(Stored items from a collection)
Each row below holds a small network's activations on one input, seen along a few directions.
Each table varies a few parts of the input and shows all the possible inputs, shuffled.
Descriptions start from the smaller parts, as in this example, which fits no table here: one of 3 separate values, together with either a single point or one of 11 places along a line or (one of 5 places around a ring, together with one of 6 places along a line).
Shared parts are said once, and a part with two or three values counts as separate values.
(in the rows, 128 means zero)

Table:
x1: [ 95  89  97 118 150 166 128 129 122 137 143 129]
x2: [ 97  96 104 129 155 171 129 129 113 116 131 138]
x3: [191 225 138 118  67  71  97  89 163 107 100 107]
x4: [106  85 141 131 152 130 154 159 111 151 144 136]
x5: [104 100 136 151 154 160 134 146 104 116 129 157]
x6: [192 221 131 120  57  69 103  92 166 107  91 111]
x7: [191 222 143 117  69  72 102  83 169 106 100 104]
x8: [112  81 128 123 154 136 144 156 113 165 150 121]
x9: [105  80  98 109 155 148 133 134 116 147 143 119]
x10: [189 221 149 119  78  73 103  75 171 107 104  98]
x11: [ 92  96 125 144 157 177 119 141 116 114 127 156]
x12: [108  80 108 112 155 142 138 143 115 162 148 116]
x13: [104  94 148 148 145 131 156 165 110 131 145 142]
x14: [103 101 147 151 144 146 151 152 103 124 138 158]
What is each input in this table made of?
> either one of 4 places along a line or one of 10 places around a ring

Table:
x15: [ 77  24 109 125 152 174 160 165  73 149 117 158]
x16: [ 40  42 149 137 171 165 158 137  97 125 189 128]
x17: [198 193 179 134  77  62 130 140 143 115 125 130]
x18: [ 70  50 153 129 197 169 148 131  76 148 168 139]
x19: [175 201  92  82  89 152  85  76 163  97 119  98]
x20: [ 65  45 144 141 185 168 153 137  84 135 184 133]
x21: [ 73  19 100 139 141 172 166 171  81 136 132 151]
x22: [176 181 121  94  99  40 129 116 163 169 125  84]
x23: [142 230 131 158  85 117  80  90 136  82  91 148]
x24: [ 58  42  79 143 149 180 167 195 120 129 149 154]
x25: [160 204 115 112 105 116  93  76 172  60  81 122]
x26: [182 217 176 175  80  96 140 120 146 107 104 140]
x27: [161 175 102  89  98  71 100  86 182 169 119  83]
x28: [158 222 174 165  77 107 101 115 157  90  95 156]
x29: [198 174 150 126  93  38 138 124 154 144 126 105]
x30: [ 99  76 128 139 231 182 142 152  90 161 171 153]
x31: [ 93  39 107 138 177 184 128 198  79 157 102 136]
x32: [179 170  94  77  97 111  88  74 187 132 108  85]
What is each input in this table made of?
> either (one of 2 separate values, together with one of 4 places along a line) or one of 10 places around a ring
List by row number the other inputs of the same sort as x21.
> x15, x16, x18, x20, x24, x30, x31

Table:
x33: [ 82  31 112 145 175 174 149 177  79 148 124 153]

_WHAT THIS TASK INVOLVES:_ All lines from the one containing "x29: [198 174" to the end of the data above are to be set down exactly; no others belong in the answer.

_YOUR SOLUTION:_
x29: [198 174 150 126  93  38 138 124 154 144 126 105]
x30: [ 99  76 128 139 231 182 142 152  90 161 171 153]
x31: [ 93  39 107 138 177 184 128 198  79 157 102 136]
x32: [179 170  94  77  97 111  88  74 187 132 108  85]
What is each input in this table made of?
> either (one of 2 separate values, together with one of 4 places along a line) or one of 10 places around a ring
List by row number the other inputs of the same sort as x21.
> x15, x16, x18, x20, x24, x30, x31

Table:
x33: [ 82  31 112 145 175 174 149 177  79 148 124 153]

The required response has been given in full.